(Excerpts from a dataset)
------------------------------------------------

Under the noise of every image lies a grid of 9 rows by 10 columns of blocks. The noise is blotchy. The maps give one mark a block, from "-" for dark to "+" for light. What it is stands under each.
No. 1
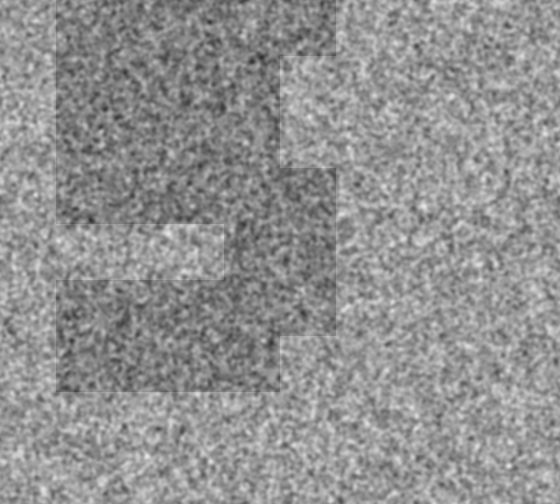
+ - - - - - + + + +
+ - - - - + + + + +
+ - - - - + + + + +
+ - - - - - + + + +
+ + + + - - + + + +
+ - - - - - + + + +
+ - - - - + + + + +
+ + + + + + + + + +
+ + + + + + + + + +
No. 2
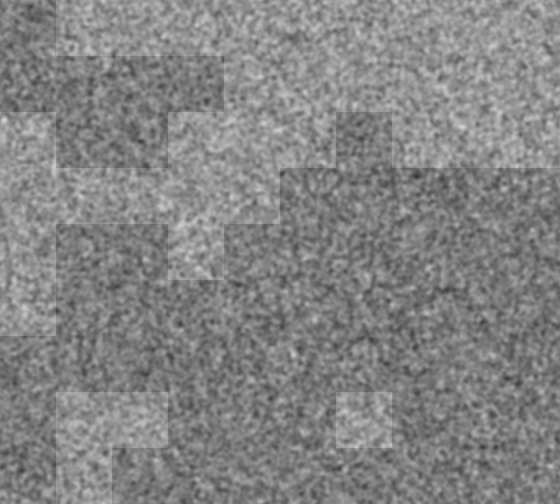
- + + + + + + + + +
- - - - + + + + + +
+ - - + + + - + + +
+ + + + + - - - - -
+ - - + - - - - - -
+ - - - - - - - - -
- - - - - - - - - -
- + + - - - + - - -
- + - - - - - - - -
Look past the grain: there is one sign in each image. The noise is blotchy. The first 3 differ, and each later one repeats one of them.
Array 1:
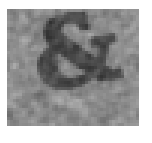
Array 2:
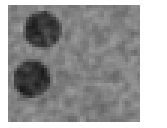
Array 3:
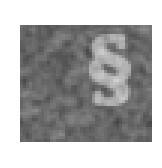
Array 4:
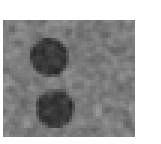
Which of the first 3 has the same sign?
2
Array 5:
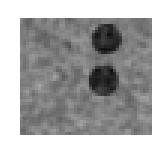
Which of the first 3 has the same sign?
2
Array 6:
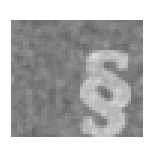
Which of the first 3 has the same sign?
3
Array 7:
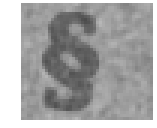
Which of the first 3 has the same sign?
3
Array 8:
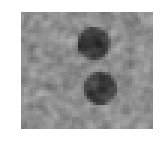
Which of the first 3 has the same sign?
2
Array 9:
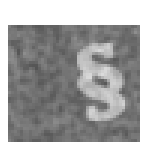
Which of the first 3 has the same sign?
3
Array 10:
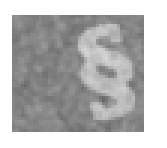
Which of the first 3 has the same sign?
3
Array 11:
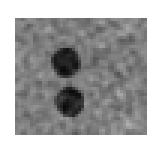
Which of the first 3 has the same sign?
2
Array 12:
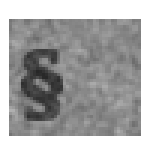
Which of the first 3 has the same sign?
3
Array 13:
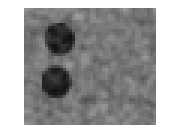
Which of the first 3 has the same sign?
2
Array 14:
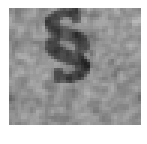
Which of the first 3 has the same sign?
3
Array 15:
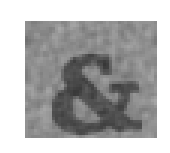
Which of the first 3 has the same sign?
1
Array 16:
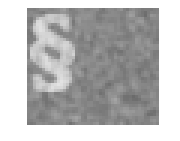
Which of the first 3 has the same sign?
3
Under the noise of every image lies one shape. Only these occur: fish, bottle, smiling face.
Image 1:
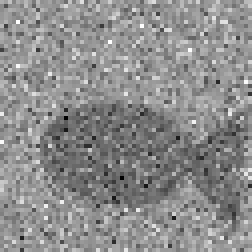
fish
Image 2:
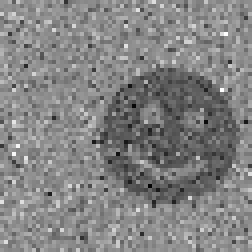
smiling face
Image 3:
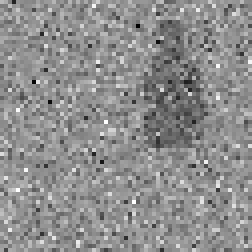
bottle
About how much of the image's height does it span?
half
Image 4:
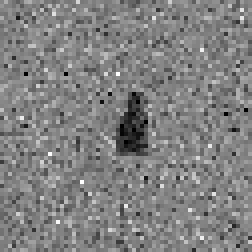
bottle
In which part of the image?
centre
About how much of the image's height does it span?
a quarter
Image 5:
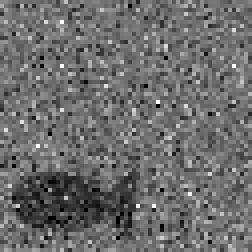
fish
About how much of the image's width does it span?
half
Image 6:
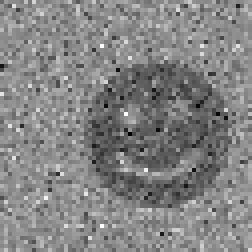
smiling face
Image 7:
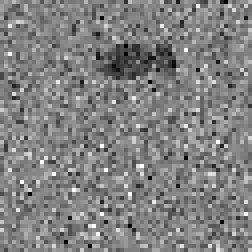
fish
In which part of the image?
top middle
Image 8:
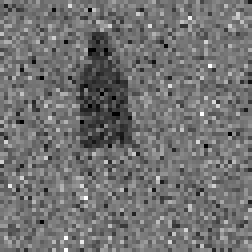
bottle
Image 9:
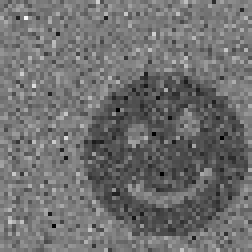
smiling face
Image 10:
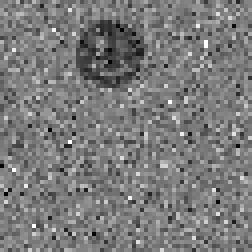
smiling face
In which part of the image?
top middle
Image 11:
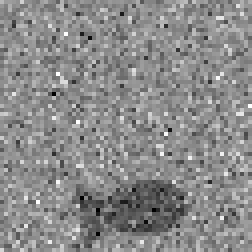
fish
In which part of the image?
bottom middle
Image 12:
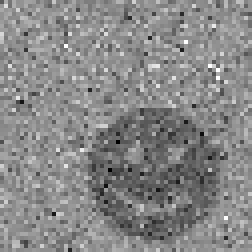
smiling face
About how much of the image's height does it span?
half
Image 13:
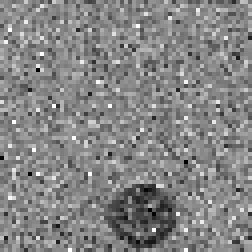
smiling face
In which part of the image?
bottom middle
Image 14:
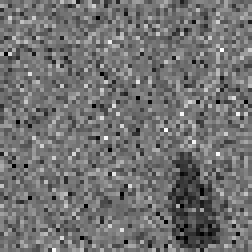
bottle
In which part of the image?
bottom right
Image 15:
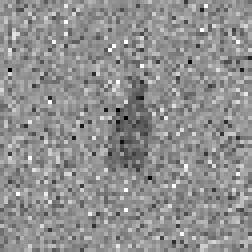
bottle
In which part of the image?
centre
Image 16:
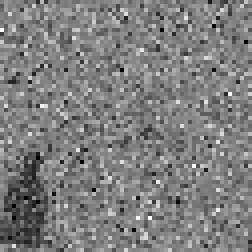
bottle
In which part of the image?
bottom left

------------------------------------------------

WORK INSTRUCTION | Your job is to return all lines above that hold the word "each".

RESULT BELOW |
Under the noise of every image lies a grid of 9 rows by 10 columns of blocks. The noise is blotchy. The maps give one mark a block, from "-" for dark to "+" for light. What it is stands under each.
Look past the grain: there is one sign in each image. The noise is blotchy. The first 3 differ, and each later one repeats one of them.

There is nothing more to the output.